[Dataset items]

********************

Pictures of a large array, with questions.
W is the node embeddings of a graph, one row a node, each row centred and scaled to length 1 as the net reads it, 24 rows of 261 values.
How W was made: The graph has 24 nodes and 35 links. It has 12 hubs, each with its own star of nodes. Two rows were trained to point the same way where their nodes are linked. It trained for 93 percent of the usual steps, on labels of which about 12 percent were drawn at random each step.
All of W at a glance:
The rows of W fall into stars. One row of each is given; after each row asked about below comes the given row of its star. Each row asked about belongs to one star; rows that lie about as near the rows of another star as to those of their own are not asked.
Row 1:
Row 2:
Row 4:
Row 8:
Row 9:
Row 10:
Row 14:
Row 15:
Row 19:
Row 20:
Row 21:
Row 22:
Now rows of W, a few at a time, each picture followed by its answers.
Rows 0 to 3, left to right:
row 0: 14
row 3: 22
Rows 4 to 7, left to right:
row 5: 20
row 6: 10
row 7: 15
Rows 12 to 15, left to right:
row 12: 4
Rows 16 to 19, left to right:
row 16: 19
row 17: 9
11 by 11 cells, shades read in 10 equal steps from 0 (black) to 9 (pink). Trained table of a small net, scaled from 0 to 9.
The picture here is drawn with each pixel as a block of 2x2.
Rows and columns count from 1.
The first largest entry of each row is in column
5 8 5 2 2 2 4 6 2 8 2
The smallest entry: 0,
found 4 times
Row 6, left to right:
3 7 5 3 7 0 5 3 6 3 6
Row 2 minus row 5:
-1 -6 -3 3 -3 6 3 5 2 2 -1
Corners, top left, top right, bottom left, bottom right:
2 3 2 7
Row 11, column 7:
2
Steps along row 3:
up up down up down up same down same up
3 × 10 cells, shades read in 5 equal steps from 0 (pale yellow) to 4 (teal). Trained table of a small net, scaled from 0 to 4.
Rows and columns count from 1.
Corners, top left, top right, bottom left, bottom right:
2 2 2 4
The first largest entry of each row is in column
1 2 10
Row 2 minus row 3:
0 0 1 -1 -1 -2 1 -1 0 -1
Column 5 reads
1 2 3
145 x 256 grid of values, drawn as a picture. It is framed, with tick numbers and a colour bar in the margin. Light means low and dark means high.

********************

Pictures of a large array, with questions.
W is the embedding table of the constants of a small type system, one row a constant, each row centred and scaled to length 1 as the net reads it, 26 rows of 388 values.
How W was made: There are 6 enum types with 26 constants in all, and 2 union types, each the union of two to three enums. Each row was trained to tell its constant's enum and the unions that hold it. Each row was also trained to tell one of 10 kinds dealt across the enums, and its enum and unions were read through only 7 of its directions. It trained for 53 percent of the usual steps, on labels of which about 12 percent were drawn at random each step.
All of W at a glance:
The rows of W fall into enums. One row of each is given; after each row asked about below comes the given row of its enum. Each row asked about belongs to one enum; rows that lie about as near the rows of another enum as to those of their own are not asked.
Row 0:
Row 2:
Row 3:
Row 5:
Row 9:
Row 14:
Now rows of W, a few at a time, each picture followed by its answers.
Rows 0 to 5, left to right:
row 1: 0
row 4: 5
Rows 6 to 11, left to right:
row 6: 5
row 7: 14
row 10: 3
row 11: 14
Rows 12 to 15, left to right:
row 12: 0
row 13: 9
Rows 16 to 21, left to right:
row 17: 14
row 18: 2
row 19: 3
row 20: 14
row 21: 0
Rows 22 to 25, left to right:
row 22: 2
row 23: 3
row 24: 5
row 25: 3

********************

## What you will do
Your reply should consist solely of the number of lines above that contain the word "enums".

## Answer for the task
2